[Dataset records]
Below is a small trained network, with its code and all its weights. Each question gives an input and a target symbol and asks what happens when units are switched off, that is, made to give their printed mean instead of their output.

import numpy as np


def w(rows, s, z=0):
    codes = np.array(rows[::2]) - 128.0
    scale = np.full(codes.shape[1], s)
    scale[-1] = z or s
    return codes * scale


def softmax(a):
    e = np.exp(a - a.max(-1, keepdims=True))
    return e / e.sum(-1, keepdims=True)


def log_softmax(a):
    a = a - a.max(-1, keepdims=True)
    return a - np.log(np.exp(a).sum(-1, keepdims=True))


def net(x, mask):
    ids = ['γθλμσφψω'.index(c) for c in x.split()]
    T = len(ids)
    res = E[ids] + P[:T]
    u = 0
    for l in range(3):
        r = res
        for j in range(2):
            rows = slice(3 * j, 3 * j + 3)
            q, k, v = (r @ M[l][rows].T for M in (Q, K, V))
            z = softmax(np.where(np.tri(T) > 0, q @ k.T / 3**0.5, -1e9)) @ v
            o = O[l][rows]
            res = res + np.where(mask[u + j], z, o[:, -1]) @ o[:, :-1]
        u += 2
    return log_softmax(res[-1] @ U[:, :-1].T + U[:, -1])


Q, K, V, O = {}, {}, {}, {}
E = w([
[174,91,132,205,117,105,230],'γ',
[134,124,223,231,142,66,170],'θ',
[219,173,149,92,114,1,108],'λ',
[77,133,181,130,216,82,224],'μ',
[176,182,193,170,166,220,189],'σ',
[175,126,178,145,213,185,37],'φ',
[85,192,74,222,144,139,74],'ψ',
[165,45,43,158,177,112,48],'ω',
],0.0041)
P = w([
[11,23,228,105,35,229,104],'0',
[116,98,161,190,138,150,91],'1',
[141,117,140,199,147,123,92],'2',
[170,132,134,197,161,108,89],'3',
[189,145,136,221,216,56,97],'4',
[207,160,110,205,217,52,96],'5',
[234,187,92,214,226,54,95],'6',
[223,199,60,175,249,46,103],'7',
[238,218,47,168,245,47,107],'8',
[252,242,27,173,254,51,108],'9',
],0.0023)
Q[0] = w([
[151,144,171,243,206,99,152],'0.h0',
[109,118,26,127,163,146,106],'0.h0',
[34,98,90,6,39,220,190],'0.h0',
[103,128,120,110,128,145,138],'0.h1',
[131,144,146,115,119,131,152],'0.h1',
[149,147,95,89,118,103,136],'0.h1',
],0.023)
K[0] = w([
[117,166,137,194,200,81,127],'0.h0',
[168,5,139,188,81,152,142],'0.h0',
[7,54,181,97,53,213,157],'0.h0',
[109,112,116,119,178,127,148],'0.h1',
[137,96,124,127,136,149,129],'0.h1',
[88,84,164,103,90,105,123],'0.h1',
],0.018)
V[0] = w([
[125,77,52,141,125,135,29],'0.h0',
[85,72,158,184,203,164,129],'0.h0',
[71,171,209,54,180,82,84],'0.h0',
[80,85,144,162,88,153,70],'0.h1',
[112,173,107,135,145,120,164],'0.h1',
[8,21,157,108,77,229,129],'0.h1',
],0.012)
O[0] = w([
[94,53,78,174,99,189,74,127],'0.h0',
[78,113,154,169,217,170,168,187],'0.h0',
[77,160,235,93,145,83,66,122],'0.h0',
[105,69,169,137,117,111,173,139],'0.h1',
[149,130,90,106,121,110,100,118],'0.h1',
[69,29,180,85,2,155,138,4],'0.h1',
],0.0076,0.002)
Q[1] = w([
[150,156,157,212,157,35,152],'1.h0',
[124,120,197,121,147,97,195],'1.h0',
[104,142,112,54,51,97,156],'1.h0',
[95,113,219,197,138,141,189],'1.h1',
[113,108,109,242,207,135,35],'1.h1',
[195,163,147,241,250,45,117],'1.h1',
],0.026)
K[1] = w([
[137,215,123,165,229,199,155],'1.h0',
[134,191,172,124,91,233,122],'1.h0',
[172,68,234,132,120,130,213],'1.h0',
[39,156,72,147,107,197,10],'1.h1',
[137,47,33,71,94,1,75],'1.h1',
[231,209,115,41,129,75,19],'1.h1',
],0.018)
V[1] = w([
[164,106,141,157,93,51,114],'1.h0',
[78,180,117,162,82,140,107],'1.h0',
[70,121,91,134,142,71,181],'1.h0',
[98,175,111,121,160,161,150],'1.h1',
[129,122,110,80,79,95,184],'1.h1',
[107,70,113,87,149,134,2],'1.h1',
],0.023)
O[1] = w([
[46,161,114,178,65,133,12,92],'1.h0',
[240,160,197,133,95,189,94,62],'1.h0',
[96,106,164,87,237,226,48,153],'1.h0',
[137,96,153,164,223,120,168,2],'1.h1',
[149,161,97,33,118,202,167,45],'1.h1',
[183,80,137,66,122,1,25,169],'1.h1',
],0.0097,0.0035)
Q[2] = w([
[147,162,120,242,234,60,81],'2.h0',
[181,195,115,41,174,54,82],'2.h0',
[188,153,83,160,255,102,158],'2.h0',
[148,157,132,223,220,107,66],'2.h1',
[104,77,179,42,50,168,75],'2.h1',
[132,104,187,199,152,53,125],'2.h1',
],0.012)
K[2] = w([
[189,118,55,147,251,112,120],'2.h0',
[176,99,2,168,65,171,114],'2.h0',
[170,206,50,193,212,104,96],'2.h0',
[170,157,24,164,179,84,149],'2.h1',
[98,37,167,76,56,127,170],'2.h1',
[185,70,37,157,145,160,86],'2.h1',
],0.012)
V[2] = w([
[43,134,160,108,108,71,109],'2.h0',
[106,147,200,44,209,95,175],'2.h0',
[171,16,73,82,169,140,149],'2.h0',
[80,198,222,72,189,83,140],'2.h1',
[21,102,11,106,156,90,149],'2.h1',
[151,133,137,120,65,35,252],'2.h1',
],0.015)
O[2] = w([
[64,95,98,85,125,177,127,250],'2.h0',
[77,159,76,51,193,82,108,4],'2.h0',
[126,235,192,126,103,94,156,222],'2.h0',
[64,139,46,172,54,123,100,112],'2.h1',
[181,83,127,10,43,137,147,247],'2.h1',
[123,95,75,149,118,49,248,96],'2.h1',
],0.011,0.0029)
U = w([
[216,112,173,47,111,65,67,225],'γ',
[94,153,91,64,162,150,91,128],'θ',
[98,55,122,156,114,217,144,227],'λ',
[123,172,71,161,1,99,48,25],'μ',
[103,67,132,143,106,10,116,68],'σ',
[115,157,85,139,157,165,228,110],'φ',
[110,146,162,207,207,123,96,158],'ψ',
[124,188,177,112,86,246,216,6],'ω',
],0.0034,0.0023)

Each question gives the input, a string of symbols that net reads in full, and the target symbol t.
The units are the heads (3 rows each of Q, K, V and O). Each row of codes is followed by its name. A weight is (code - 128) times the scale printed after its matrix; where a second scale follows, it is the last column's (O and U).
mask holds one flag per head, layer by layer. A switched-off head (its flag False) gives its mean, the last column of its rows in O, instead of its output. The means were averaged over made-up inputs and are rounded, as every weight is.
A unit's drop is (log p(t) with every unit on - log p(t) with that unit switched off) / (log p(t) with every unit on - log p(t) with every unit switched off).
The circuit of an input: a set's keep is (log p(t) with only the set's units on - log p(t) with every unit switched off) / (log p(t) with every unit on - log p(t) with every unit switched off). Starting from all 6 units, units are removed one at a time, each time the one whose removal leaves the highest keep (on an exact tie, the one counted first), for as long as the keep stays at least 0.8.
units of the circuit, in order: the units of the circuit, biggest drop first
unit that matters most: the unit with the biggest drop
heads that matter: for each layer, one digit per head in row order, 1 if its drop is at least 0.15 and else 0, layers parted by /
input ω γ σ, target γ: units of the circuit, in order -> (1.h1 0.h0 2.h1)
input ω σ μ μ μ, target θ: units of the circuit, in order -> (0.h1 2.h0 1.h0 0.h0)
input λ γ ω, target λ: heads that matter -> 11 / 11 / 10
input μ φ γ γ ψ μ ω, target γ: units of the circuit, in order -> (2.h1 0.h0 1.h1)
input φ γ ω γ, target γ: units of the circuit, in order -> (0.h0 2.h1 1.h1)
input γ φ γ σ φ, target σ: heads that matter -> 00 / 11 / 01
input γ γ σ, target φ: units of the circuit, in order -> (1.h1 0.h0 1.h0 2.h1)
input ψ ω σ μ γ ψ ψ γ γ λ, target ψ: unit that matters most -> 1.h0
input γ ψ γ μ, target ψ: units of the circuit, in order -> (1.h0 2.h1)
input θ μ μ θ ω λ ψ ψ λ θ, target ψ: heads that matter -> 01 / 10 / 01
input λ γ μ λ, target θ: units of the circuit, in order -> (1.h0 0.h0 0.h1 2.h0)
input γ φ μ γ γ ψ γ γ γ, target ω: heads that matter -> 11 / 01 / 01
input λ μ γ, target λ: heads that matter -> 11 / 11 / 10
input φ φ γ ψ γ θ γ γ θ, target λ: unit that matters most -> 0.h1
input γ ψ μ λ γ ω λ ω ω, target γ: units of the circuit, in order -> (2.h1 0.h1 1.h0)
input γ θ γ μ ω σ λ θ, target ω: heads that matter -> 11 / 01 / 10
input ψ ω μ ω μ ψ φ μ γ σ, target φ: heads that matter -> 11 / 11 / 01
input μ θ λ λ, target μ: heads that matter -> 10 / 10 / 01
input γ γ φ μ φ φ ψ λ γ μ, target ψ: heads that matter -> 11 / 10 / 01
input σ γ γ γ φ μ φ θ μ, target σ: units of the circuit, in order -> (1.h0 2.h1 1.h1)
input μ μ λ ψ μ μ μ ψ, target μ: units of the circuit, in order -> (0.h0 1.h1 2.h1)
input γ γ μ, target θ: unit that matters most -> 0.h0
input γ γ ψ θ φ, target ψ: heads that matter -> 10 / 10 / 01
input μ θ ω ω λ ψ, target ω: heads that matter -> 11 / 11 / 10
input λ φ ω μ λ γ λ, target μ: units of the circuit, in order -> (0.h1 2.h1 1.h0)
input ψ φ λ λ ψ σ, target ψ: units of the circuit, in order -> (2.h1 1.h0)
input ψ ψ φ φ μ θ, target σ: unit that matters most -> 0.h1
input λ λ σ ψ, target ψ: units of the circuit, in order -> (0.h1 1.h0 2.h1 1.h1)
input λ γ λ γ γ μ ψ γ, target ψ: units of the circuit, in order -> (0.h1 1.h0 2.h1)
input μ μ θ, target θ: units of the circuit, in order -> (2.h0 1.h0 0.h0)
==
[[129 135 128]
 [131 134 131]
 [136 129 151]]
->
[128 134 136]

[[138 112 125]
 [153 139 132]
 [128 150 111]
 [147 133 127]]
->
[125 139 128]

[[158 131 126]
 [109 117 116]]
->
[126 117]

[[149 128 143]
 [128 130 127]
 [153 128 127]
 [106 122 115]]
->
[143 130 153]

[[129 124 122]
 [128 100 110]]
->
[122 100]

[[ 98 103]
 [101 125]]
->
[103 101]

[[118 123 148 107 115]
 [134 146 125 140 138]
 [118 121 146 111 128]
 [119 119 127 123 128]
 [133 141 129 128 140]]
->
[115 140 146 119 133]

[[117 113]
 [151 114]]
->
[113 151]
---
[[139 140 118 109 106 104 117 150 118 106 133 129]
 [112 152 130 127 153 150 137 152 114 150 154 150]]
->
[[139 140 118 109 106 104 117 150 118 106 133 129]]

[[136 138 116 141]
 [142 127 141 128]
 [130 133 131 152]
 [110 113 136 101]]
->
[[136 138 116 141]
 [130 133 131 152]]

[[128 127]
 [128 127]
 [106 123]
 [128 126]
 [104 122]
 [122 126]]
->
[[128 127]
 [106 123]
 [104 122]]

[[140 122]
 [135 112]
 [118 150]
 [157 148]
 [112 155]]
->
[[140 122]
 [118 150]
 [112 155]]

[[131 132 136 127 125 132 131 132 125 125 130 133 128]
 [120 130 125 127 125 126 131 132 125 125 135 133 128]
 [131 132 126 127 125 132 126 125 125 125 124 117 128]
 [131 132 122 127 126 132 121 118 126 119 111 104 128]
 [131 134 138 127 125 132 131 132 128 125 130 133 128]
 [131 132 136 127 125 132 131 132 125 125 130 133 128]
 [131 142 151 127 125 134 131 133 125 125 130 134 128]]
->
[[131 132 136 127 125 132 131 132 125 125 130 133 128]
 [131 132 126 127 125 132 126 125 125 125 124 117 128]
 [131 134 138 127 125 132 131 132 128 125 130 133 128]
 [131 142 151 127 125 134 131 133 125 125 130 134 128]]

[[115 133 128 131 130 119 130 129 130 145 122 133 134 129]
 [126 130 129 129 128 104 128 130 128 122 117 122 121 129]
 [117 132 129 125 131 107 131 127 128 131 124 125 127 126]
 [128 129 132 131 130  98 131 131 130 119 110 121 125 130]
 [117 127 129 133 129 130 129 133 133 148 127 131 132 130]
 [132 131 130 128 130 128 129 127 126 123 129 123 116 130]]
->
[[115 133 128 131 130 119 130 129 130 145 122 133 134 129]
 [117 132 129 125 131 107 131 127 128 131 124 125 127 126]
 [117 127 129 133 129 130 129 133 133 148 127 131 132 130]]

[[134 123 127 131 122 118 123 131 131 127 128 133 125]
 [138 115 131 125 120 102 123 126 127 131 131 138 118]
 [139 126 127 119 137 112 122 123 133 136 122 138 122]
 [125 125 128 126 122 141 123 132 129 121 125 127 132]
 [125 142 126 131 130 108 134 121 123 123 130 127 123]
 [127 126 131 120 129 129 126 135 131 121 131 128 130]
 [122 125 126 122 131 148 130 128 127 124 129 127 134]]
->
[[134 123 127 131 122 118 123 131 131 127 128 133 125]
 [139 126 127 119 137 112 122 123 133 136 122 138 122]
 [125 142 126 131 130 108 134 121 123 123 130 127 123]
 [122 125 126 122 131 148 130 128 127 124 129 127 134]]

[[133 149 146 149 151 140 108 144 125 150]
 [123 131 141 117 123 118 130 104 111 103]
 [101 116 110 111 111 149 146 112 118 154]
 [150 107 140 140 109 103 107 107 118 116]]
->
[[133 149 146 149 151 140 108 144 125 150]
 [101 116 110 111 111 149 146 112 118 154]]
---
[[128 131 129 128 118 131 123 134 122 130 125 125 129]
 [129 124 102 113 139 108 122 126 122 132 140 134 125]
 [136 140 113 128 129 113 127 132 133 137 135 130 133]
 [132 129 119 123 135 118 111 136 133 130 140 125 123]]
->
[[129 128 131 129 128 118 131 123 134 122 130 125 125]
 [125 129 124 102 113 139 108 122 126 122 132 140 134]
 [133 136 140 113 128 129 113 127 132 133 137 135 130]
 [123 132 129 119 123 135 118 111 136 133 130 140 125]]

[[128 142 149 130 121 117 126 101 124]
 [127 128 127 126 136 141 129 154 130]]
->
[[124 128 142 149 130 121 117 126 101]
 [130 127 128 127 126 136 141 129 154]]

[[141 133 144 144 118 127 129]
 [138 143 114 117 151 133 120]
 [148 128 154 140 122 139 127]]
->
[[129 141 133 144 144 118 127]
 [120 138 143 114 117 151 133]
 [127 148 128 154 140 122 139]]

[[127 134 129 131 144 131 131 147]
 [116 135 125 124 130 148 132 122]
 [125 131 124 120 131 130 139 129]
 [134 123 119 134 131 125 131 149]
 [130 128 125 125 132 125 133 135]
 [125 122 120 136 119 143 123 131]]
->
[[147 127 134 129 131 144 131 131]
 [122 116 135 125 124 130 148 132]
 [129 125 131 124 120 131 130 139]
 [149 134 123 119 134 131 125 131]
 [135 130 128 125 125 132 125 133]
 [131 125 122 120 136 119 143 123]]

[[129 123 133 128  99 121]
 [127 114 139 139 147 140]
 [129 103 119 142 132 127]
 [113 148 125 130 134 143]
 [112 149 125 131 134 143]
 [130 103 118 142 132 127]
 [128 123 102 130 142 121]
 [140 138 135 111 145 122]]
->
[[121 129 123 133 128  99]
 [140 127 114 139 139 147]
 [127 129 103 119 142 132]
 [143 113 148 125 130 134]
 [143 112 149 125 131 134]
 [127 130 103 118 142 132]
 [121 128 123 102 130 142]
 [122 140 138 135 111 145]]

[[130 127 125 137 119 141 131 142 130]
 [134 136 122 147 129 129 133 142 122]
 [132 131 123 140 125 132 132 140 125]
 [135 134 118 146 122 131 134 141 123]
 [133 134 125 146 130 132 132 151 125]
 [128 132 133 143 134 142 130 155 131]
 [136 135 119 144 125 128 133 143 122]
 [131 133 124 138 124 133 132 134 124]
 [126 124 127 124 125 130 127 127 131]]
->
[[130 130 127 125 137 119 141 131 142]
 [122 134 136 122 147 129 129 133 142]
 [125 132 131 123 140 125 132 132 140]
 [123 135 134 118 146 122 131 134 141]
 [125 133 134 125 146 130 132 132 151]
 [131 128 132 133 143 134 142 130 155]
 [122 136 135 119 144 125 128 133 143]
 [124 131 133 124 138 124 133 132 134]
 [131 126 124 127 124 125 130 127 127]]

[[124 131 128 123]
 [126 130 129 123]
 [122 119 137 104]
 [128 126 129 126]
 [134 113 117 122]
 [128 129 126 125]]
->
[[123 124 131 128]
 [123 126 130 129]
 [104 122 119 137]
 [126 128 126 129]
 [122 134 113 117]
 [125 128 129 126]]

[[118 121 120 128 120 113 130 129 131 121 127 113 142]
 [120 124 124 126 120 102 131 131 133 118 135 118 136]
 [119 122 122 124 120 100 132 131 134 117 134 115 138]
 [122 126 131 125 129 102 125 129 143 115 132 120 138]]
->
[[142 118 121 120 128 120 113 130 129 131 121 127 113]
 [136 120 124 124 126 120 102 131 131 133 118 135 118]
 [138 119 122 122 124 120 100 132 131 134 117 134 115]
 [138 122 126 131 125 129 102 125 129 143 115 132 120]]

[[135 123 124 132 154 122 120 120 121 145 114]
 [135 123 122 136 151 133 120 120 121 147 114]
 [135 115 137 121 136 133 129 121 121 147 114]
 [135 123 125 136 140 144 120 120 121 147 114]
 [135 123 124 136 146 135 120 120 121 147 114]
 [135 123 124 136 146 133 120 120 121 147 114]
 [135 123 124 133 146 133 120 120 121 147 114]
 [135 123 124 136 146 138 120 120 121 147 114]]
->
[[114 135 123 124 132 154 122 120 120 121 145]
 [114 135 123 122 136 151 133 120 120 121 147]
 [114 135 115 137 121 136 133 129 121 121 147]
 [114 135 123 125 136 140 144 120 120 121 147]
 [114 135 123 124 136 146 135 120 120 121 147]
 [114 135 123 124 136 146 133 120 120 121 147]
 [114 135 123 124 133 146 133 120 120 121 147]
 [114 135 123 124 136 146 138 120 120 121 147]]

PROBLEM TO SOLVE:
Above are the entries. Quote exactly the lines from the one bearing "[127 114 139 139 147 140]" through the one bearing "[[114 135 123".

FINISHED EXERCISE:
 [127 114 139 139 147 140]
 [129 103 119 142 132 127]
 [113 148 125 130 134 143]
 [112 149 125 131 134 143]
 [130 103 118 142 132 127]
 [128 123 102 130 142 121]
 [140 138 135 111 145 122]]
->
[[121 129 123 133 128  99]
 [140 127 114 139 139 147]
 [127 129 103 119 142 132]
 [143 113 148 125 130 134]
 [143 112 149 125 131 134]
 [127 130 103 118 142 132]
 [121 128 123 102 130 142]
 [122 140 138 135 111 145]]

[[130 127 125 137 119 141 131 142 130]
 [134 136 122 147 129 129 133 142 122]
 [132 131 123 140 125 132 132 140 125]
 [135 134 118 146 122 131 134 141 123]
 [133 134 125 146 130 132 132 151 125]
 [128 132 133 143 134 142 130 155 131]
 [136 135 119 144 125 128 133 143 122]
 [131 133 124 138 124 133 132 134 124]
 [126 124 127 124 125 130 127 127 131]]
->
[[130 130 127 125 137 119 141 131 142]
 [122 134 136 122 147 129 129 133 142]
 [125 132 131 123 140 125 132 132 140]
 [123 135 134 118 146 122 131 134 141]
 [125 133 134 125 146 130 132 132 151]
 [131 128 132 133 143 134 142 130 155]
 [122 136 135 119 144 125 128 133 143]
 [124 131 133 124 138 124 133 132 134]
 [131 126 124 127 124 125 130 127 127]]

[[124 131 128 123]
 [126 130 129 123]
 [122 119 137 104]
 [128 126 129 126]
 [134 113 117 122]
 [128 129 126 125]]
->
[[123 124 131 128]
 [123 126 130 129]
 [104 122 119 137]
 [126 128 126 129]
 [122 134 113 117]
 [125 128 129 126]]

[[118 121 120 128 120 113 130 129 131 121 127 113 142]
 [120 124 124 126 120 102 131 131 133 118 135 118 136]
 [119 122 122 124 120 100 132 131 134 117 134 115 138]
 [122 126 131 125 129 102 125 129 143 115 132 120 138]]
->
[[142 118 121 120 128 120 113 130 129 131 121 127 113]
 [136 120 124 124 126 120 102 131 131 133 118 135 118]
 [138 119 122 122 124 120 100 132 131 134 117 134 115]
 [138 122 126 131 125 129 102 125 129 143 115 132 120]]

[[135 123 124 132 154 122 120 120 121 145 114]
 [135 123 122 136 151 133 120 120 121 147 114]
 [135 115 137 121 136 133 129 121 121 147 114]
 [135 123 125 136 140 144 120 120 121 147 114]
 [135 123 124 136 146 135 120 120 121 147 114]
 [135 123 124 136 146 133 120 120 121 147 114]
 [135 123 124 133 146 133 120 120 121 147 114]
 [135 123 124 136 146 138 120 120 121 147 114]]
->
[[114 135 123 124 132 154 122 120 120 121 145]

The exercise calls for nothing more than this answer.